EXERCISE DATA:
BEGIN

A small network was shown many inputs. Here are its activations along a few directions, one row for each input.
Each table varies a few parts of the input and shows all the possible inputs, shuffled.
A made-up example of a description, with smaller parts first: one of 2 separate values, together with either a single point or one of 9 places along a line or (one of 6 places along a line, together with one of 8 places around a ring).
Shared parts are said once, and a part with two or three values counts as separate values.

Other details of the inputs vary at random and push rows far along two fixed directions, the same in every table; ignore that.

A family of inputs:
R1: [ 12  -6 -29  53   8 -11  13 -50 -31  -1  13  38  20 -18  32]
R2: [ -3 -16  29 -17   5  25 -30  49   4  -5   9  -5   2  10 -26]
R3: [  0  18  -4 -26 -23   3  19   9   9   8 -18  -6 -25 -52  14]
R4: [  8 -11  34 -35   3  17 -32  58  -7   0  17 -14  16  44 -42]
R5: [ -5  14  -4 -24 -19 -12  18  -1  23  18  -9 -19 -22 -58  18]
R6: [-23  18  -2 -29 -27  -7  20  -3  34  24 -21 -25 -16 -35  32]
R7: [ -2   7   2 -13 -14  10  11  16  -2  -1  -6   4 -18 -34   5]
R8: [ 17 -15   9  47  33  14 -50   1 -63 -18  36  45  49  81 -34]
R9: [ -3  -1 -37  54  11 -13   2 -53 -32   0  14  28   6 -16  34]
R10: [ 14   4 -42  63  23 -41  16 -53 -15 -17 -13  19  12  -3  24]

END

WHAT TO WORK ON:
Now copy each line of the entries that mentions "along".

ANSWER TO THE PROBLEM:
A small network was shown many inputs. Here are its activations along a few directions, one row for each input.
A made-up example of a description, with smaller parts first: one of 2 separate values, together with either a single point or one of 9 places along a line or (one of 6 places along a line, together with one of 8 places around a ring).
Other details of the inputs vary at random and push rows far along two fixed directions, the same in every table; ignore that.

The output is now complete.